Items from a dataset:
Each wall is flat, endless, passes through zero and stands at right angles to its row. A trip goes straight from one point to another. Which walls does it cross, in order?

Walls:
(1): [ 4 22 -2]
(2): [-44 -43  15]
(3): [ 13 -26  36]
(4): [-10  10  22]
(5): [14 36 -3]
(6): [-4 30 13]
Trips:
[ 50 -24  -6] to [-3 12  7] -> 5, 1, 6, 4, 3
[-17  12   4] to [17 25  4] -> 2

Walls:
(1): [ 13  18 -25 -42   6  -8   8   1  18  13 -30 -27]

### Problem details
Print all the entries above. Keep each one exact.

### Exercise solution
Each wall is flat, endless, passes through zero and stands at right angles to its row. A trip goes straight from one point to another. Which walls does it cross, in order?

Walls:
(1): [ 4 22 -2]
(2): [-44 -43  15]
(3): [ 13 -26  36]
(4): [-10  10  22]
(5): [14 36 -3]
(6): [-4 30 13]
Trips:
[ 50 -24  -6] to [-3 12  7] -> 5, 1, 6, 4, 3
[-17  12   4] to [17 25  4] -> 2

Walls:
(1): [ 13  18 -25 -42   6  -8   8   1  18  13 -30 -27]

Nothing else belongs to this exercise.